[Source records]
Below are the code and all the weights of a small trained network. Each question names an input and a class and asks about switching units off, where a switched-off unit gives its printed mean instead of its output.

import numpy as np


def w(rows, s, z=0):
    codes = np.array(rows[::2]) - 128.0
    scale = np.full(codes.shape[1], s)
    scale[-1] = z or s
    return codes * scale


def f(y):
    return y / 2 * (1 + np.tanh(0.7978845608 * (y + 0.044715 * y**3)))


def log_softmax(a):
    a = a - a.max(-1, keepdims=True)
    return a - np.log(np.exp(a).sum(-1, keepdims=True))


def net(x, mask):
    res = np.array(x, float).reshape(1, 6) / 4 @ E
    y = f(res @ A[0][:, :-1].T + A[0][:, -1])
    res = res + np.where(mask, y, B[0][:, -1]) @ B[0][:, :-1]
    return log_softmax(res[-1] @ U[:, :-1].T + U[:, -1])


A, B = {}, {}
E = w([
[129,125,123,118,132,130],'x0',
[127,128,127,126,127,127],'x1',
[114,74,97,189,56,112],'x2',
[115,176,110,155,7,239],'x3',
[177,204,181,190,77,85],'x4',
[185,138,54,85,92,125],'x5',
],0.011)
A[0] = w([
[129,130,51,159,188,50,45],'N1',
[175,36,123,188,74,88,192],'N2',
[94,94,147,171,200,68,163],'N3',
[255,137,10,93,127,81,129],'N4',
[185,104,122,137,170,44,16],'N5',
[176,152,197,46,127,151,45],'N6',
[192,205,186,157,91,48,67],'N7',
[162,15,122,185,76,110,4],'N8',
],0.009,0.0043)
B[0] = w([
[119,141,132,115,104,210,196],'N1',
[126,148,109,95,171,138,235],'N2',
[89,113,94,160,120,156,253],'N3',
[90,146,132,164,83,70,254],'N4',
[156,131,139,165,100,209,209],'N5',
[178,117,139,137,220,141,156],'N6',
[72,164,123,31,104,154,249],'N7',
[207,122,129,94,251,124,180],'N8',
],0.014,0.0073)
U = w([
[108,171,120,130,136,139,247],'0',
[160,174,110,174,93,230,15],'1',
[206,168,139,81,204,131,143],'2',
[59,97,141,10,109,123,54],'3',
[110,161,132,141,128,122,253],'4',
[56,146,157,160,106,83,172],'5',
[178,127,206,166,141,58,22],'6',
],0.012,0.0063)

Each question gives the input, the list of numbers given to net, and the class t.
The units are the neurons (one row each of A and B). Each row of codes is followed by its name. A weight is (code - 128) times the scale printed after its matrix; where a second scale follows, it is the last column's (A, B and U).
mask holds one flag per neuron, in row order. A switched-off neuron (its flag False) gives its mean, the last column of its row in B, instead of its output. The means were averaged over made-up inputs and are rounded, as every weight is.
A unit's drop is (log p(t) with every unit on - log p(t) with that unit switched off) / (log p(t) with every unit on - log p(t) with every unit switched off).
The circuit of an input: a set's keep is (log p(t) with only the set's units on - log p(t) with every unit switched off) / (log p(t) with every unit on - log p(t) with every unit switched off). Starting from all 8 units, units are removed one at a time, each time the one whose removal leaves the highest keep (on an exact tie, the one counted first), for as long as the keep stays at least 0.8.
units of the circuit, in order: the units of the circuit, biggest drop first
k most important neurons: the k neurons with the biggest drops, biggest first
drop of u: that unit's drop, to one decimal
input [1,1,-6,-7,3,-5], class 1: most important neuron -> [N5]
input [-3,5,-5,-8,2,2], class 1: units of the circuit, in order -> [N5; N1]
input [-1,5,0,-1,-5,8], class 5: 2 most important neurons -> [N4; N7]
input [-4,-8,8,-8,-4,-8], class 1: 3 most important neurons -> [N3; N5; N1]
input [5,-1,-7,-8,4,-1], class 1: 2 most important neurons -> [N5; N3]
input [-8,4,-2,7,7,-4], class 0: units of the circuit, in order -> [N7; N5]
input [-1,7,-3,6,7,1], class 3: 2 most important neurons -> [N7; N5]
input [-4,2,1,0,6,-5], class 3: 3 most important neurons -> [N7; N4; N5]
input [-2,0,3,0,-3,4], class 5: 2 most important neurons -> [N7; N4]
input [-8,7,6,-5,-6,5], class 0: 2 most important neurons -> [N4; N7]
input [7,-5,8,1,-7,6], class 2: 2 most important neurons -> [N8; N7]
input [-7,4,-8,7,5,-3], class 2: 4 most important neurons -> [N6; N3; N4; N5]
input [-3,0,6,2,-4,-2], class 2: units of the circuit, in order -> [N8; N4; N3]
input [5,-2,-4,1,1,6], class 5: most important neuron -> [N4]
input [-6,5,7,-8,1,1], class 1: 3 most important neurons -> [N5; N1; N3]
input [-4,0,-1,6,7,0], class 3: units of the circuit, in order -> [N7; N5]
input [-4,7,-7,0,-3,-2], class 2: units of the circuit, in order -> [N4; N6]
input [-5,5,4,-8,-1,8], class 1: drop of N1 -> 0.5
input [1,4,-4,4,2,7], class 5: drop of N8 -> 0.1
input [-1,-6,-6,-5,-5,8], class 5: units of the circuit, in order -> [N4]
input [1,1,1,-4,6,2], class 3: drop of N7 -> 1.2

==

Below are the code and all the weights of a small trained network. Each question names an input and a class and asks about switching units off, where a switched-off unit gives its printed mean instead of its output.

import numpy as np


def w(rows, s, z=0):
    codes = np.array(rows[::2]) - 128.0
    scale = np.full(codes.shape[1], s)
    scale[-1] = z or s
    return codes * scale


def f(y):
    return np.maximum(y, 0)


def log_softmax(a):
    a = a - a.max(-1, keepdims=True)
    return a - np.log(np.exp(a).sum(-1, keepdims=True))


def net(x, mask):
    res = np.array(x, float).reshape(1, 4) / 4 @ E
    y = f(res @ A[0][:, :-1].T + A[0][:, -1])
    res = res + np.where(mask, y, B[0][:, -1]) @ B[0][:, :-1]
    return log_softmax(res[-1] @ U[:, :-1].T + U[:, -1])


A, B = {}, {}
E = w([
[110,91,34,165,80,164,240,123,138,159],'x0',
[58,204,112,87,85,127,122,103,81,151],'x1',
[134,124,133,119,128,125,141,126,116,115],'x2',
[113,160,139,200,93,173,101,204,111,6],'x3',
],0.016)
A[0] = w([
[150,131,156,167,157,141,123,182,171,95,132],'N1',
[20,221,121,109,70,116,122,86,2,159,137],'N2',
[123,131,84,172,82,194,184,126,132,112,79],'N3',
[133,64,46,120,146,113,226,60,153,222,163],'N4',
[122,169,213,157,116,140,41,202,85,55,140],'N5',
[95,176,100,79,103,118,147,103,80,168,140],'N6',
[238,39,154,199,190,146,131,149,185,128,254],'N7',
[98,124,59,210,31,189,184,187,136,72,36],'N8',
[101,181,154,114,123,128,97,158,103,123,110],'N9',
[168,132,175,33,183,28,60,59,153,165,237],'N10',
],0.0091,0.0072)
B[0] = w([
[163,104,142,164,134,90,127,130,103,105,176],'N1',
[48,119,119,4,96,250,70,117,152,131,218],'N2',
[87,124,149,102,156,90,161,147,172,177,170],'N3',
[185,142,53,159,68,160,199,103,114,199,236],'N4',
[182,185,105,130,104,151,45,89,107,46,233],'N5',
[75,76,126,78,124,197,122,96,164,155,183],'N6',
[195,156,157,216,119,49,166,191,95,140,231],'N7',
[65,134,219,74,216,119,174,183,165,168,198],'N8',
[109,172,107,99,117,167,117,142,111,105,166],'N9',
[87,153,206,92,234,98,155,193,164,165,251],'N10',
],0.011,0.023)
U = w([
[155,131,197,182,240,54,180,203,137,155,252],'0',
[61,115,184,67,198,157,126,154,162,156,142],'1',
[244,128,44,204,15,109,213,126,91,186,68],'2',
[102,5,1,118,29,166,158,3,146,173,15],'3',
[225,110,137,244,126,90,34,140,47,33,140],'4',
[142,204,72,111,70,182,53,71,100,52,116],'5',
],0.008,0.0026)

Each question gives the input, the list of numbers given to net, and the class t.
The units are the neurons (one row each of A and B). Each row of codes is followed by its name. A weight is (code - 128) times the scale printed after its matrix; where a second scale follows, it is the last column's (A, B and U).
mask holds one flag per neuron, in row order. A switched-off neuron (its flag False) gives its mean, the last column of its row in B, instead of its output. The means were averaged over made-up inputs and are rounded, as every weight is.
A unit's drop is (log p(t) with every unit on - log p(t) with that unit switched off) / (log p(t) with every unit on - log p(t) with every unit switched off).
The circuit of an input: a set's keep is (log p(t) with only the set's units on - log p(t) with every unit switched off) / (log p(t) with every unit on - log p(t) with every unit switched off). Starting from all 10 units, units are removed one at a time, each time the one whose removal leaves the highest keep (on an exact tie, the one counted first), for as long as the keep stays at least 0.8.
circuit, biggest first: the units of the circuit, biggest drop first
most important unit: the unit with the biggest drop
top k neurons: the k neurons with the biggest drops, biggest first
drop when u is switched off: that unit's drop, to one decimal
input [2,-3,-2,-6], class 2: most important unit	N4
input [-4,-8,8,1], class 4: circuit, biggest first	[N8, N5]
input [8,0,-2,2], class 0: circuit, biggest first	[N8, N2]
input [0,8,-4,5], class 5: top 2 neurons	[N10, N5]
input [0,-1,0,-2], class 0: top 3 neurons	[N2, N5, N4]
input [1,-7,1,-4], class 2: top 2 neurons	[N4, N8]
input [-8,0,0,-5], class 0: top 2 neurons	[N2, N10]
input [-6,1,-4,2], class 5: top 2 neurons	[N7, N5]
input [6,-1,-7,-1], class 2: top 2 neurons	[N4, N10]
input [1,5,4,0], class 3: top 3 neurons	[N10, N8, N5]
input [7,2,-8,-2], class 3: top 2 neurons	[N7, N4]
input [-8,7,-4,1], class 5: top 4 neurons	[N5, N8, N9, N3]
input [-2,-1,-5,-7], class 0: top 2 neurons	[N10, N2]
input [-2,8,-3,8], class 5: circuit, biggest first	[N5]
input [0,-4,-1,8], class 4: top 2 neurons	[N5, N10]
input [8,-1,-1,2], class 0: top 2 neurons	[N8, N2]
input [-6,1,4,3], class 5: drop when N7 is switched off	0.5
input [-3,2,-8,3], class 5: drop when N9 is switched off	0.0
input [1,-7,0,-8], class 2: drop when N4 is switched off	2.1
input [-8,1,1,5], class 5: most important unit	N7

---

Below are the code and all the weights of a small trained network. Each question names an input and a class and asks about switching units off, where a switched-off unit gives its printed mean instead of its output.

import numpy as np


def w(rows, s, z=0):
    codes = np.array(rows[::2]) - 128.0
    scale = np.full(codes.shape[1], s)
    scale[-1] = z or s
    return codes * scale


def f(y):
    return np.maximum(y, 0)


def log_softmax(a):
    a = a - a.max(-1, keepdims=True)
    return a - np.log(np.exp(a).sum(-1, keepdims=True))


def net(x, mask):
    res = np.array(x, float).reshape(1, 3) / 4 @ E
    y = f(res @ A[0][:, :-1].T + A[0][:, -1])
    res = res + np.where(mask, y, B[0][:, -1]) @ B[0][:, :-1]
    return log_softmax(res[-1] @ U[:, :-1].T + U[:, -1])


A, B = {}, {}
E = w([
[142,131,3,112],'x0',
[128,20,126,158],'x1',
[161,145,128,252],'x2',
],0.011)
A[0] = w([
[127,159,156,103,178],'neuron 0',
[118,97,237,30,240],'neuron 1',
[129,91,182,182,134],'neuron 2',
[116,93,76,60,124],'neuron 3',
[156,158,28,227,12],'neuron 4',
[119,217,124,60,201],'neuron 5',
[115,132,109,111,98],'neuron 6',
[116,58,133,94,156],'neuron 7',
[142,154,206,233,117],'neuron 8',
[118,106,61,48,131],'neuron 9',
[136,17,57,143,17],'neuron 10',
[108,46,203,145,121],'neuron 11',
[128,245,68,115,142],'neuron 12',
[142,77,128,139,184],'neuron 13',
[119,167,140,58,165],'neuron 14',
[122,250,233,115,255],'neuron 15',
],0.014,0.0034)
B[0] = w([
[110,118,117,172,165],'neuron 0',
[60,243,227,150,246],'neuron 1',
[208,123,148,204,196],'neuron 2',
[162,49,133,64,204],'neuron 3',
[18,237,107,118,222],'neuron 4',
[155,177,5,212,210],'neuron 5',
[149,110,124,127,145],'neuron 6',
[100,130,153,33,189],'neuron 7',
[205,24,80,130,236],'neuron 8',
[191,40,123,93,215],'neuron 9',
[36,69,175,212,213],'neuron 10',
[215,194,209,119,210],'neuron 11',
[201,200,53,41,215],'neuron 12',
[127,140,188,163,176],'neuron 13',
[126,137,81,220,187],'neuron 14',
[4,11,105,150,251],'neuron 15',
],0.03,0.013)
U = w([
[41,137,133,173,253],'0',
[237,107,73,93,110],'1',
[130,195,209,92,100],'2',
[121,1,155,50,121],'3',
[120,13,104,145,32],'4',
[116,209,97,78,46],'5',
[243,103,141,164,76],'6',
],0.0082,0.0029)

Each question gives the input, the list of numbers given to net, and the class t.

• _Exercise goal_
Count the lines in the records above that contain the word "decimal", and reply with that number alone.

• _The completed task_
2